- _INPUT FOR THIS TASK_
__________

Each row of a before or after table is a point. One or more steps were done to the points. Then noise was added and the rows were shuffled. The steps act on columns, c1 being the first. Write out the steps. A step turns or swaps two columns, mirrors them in a line or flattens them onto one, adds a multiple of one to another, or multiplies or shifts one. Angles are multiples of 10 degrees, from the lower column toward the higher: turns from -170 to 170, lines from 10 to 170 but not 90. Use the fewest steps. Two steps may share a column if one is a turn and the other turns, adds or multiplies; they go together, in the order done. Otherwise the lowest column goes first.

Before (12 x 2):
[[-11 -17]
 [  5  18]
 [ 31  13]
 [-25 -20]
 [-16   5]
 [ -5 -26]
 [-17  14]
 [ 17   0]
 [-28 -20]
 [  5 -21]
 [-48  42]
 [-16 -16]]
After (12 x 2):
[[  77    4]
 [ -39   -6]
 [ -42    6]
 [ -28   -7]
 [-119   17]
 [ -12   -9]
 [ -63   -9]
 [ -39    2]
 [  44   -1]
 [ -70   -8]
 [  12  -10]
 [  13    8]]
Steps: multiply c1 by 2.5; multiply c2 by 0.4

Before:
[[-28 -29  -4]
 [ 26 -15  23]
 [ 22 -15  19]
 [ 35 -15  -1]
 [ 24  16 -19]
 [-28 -48 -34]
 [-32 -45  15]
 [-33 -32 -11]
 [ 16  -6  13]
 [ 38  21 -10]
 [ -4  14  -6]]
After:
[[   0   52   -4]
 [   0  -38   -1]
 [   0  -80   -4]
 [   1   36   -2]
 [   1  -37    7]
 [   0  -15    5]
 [   0 -120  -14]
 [  -1  -38   10]
 [   0 -114    6]
 [  -1   40   -7]
 [   1  -72   -1]]
Steps: multiply c1 by 0; multiply c2 by 2.5; multiply c3 by 0.4

Before (11 x 6):
[[-30  17 -13 -31  -4 -28]
 [-25 -21  14  22  18  36]
 [ -8 -13   8   3  38 -23]
 [  5  17   1 -39   8  37]
 [  1  21  -2 -15   3 -47]
 [  4  -1 -18 -34 -13 -19]
 [ 21  21   5 -25 -26  13]
 [  1   8 -17   2  36  -8]
 [ 23   5  51 -48 -11  17]
 [-20  15   3  29  58  -9]
 [ -7  -2  -1  21  74  -7]]
After (11 x 6):
[[  37   19   -1    4    0  -10]
 [  17  -52    6   52  -25   39]
 [ -15   -6   -4  -81    5  -21]
 [ -26   52    1  -60   21   15]
 [  58   34   -3   72  -17  -12]
 [   5   51   -7  -39    0  -49]
 [  74   -5   -3   52   -9   -5]
 [  -6   12    4 -118   25   25]
 [  -7   40   -3  -79  -30  -30]
 [  36  -33   -4    8   -9  -17]
 [   8   44    6  -99    8   36]]
Steps: swap c1 and c5; multiply c2 by 2.5; flatten c3 and c6 onto the line at 80 degrees; multiply c4 by 2.5

Before, 13 rows:
[[-17  36 -38 -30  23  -7 -32  19]
 [  3  48  27  21  32  19   9   3]
 [-42 -23 -34 -14   4  27   8 -38]
 [-63 -22  43 -42  -2 -30   7 -36]
 [-21  47  -1 -54 -15  41   4 -38]
 [ -9  -7  16 -23   9  22 -44  15]
 [-43   7  12  25 -45  26  15  18]
 [-15  22 -44 -24 -32 -14  45  21]
 [ 21 -19 -22  24   6   7 -11 -48]
 [ 12  20  22  -8 -33 -24  23  21]
 [ 26 -34   9 -17  18  -9 -39 -48]
 [ -9   3  42  -2  11  36 -12  24]
 [-33  38 -17  18  29  32 -20   8]]
After (13 x 8):
[[ -21   52   -8   54   10   14    3  -95]
 [   4   28  -20  -24   51    9    8    6]
 [ -41  -23   31   17   -9   13    8  -94]
 [   9   34  -25    5  -17  -11   25   55]
 [ -64  -20  -53   34  -14  -11    9  -87]
 [ -42   28   -8  -29  -35    8   15   43]
 [ -19   17   29   39   38   -2  -30   46]
 [  -8  -10  -21   16    5    7  -45   35]
 [ -36   18   16  -14   42   15  -21   22]
 [  28  -43  -13   15    1   -4  -38 -118]
 [  23  -17   28  -20   -1    5  -12 -122]
 [  -9   -1  -39   -4   11   16  -11   60]
 [ -14   36   41   30  -16   -3   43   52]]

__________

- _EXERCISE AIM_
Show the lines from the data above that contain the string "multiply".

- _EXPECTED ANSWER_
Steps: multiply c1 by 2.5; multiply c2 by 0.4
Steps: multiply c1 by 0; multiply c2 by 2.5; multiply c3 by 0.4
Steps: swap c1 and c5; multiply c2 by 2.5; flatten c3 and c6 onto the line at 80 degrees; multiply c4 by 2.5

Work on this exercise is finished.